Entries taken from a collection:
Each row is a point. Before rounding, the points of a table are all equally far from one centre. They may lie mostly on one side of it. Write the centre, to within rounding.
In the rows, zero is written as 128.

Points (6 x 2):
[[148  92]
 [151  93]
 [156  96]
 [139  90]
 [143  91]
 [127  91]]
Centre: [136 127]

Points:
[[168 129 100 104]
 [144 140 119 162]
 [177  98 140 117]
 [150  84 128 150]
 [158  84 143 125]
 [173  88 130 134]
 [164  86 141 124]
 [168  85 135 127]
 [175  91 134 123]
 [147 132 118  90]
 [166 100 152 139]]
Centre: [147 118 123 128]

Points (10 x 6):
[[140 161 150 149  85 134]
 [135 160 154 128  59 132]
 [142 162 130 135  75 133]
 [144 159 141 149  90 132]
 [145 144 150 164  76 131]
 [134 157 144 136  90 120]
 [131 165 141 122  84 133]
 [129 151 150 131  70 114]
 [140 161 141 123  93 126]
 [155 155 167 144  74 133]]
Centre: [140 123 147 127  80 148]

Points:
[[113 127 106 175 154 148  99 131 149]
 [101 145 108 174 162 129 106  99 102]
 [146 120 102 153 124 156  92  82  98]
 [129 111 104 156 167 142  98 103  90]
 [120 138 130 177 158 150 120  95  86]
 [118 112 112 162 139 154  94  74 112]
 [140 122  98 183 149 128 112  78 118]
 [145 119  91 172 149 132 110 100  95]
 [116 148 122 174 161 161  82  90 107]
 [127 136 126 178 163 143 106  82  92]
 [116 122 132 168 143 127 136  75 113]
 [148 116 119 171 147 158 120  79  94]
 [146  99 102 147 145 148 109  93  93]
 [110 132 112 170 140 150 122 100  85]
 [121 129 118 174 127 149  99  86  99]
 [ 98 144  93 165 149 128 115 117 105]]
Centre: [137 146 114 139 152 149 119 102 129]

Points, 19 rows:
[[133 151 110 112 150 111 118  96  89 130 111 179]
 [150 139 124 124  99 156 156 111  89 161 143 184]
 [153 113 103  99 122 103 103 157  96 154 192 142]
 [120 163 123 109 116 137  88 125  98 152 151 163]
 [128 154 122 108 146 157 124 140 137 137 105 189]
 [155 148 129 150 128 137 183 160  87 138 152 184]
 [143 105 112 109 114 136 112 149  70 146 144 206]
 [108 151 155 144 170 108 137 133 102 117 131 175]
 [109 103 118  92 112 154 101 147 114 151 124 183]
 [158 148 130 145 113 101 127 147  72 185 160 165]
 [132 129 137 112 146 101 140 129 173 163 149 183]
 [171 124 100 103 149 125 139 123 100 135 154 205]
 [120 119  86 143  97 142 141 162  66 116 160 138]
 [104 135 169 118 123 135 157 150 107 123  97 174]
 [130  70 147 111 150 151 156 173 107 116 128 149]
 [150 107 124 100 132 174 125 148  81 147 117 126]
 [125 143 123 111 134 179 151 139  95 130 130 153]
 [111 133 123 142 176 108 152 128  95 133 130 179]
 [107 131 143 108 111 143 113 164 104 155 162 183]]
Centre: [153 114 125 141 113 113 125 143 122 124 129 150]

Points, 22 rows:
[[ 93 105 121 117 107 116 138 110 174 111 121 165 112  61 118 153 107 149]
 [111 103 135 117 124 132 108 131 133 158 127 137 100  78 160 172 155 154]
 [ 90 106 122 114 109  95 147 157 170 159 121 177  93 101 101 151 141 138]
 [ 86 141 125 108 113 120 103 130 175 135 140 161 122 110 138 152 156 134]
 [124 105 115 109 117 128 148 151 161 163  90 180  88  98 134 162 160 157]
 [110 153 135 130 113 144 114 124 180 127 116 173  96  80 142 155 146 163]
 [ 94 134 127 111 126 113 117 130 181 156 115 151 102  99 133 181 125 165]
 [112 138 127 130 110 117 132 132 166 146 144 148 124  28 141 148 100 145]
 [104 108 129 128 124 138 112 143 187 170 129 151  94  88 160 148 105 163]
 [117 140 125 121 103 111 125 143 148  99 114 177 102  89 140 140 131 192]
 [115  98 157 114 107 114 134 145 160 110 108 178  99  81 139 150 121 185]
 [114 127 143  86  86 122 111 128 156 143 104 151  88  89 133 173 116 173]
 [ 99 126 130 100  90 105 113 146 200 122 122 168 119  74 145 156 126 140]
 [104 159 160 102  81 125 162 126 164 158 107 173 117  74 136 153 112 151]
 [ 95 135 147 117 101 148 130 148 165 126 147 174 113  88 150 173 127 171]
 [140 105 140 110 125 133 122 148 192 103 114 175 111  73 130 167 133 122]
 [100 107 132  92 112 119 159 121 184 123  94 161 110  60 129 161 134 161]
 [131 122 133 129 128 116  97 151 164 117 145 149 101  54 138 169 116 154]
 [108 120 108  89 124 147 123 135 158 120 123 149  92 112 100 148 115 178]
 [114 138 134 140 114 128 154 130 168 134 134 158 111  64 194 159 153 139]
 [129 101 108 127 129 118 119 104 170 146 125 141 136  89 110 149 135 149]
 [112 133 151  81 116  74 116 138 148 158 123 147 109  58 146 141 100 146]]
Centre: [128 128 131 107 116 122 149 145 153 136 128 143 103  92 140 134 124 135]

Points (24 x 20):
[[132 143 130  81 118 132 113 119 131 148 151 128  71 178 137 129  98 150
  150 131]
 [130 154 140  64 113 112 153 128 109 128 164 139  75 154 128 135  82 117
   97 115]
 [128 168 144  93  99 145 131 136 141 165 165 145  94 176 144 150  74 122
  121 150]
 [128 150 124  96  92  97 133 126 127 111 181 151  67 164 132 143 121 112
  130 154]
 [142 128 151  84 113 124 123 119 119 153 155 119  87 177 116 133  78 129
  129 134]
 [116 144 122  69 101 141 126 142 133 114 162 127  80 193 139 131 119 124
  110 138]
 [126 135 132  81 104 117 120 137 128 130 160 132  67 170 147 135  75 107
  133 124]
 [152 162 140  60 108 108 119 144 125 110 149 139  60 166 128 146  95 137
  121 143]
 [131 125 118 104 123 126 120 101 118 134 146 146  75 166 146 160  95 124
  135 171]
 [140 178 130  72 119 122 117 139 127 133 156 117  79 194 131 130  81 118
  108 164]
 [120 167 123  91  86 117 137 115 140 140 166 137  79 184 136 134  82 124
  117 122]
 [126 148 125  59 122 123 136 133 112 139 156 127  62 170 124 137  71 123
  110 137]
 [134 170 128  84 106 126 121 113 130 141 149 135  65 193 136 146 102 155
  113 157]
 [139 164 131  72 105 138 108 122 129 137 168 135  88 171 130 148  87 128
  120 132]
 [147 150 165  80  92 131 133 123 109 121 141 126 102 185 148 147  92 151
  119 145]
 [141 143 138  69 106 135 106 138 106 143 158 140  79 171 136 142 105 129
  119 143]
 [150 152 122  82  94 133 126 150 118 122 158 158  87 163 143 177  91 144
  126 145]
 [154 170 117  73 118 126 135 128 131 132 184 137  74 166 130 151  92  98
  112 147]
 [156 154 147  87  96 143 127 125 119 134 151 160  99 171 133 132 136 125
  132 156]
 [102 162 130  83 123 153 153 128 134 124 173 161  64 158 129 139  86 122
  118 159]
 [129 162 126  79 104 137 124 138 148 129 170 143  65 162 136 164  80 131
  104 163]
 [142 137 143  80 115 117 132 156 126 108 159 143  70 169 102 152 108 138
   90 138]
 [136 159 139  70 123 114 131 133 128 120 174 126  71 188 123 161 100 132
  122 123]
 [137 170 148  87  97 127 138 103 145 136 175 141  80 177 151 134  91 136
  127 143]]
Centre: [134 159 129 112 121 124 154 144 129 127 139 119  90 150 135 138 106 129
 123 149]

| Brief |
Looking at the data above, write out exactly the lines that start at the one containing "[104 135 169" and end at the one containing "[[ 93 105 121"; include both and nothing beyond.

| Solution to the exercise |
 [104 135 169 118 123 135 157 150 107 123  97 174]
 [130  70 147 111 150 151 156 173 107 116 128 149]
 [150 107 124 100 132 174 125 148  81 147 117 126]
 [125 143 123 111 134 179 151 139  95 130 130 153]
 [111 133 123 142 176 108 152 128  95 133 130 179]
 [107 131 143 108 111 143 113 164 104 155 162 183]]
Centre: [153 114 125 141 113 113 125 143 122 124 129 150]

Points, 22 rows:
[[ 93 105 121 117 107 116 138 110 174 111 121 165 112  61 118 153 107 149]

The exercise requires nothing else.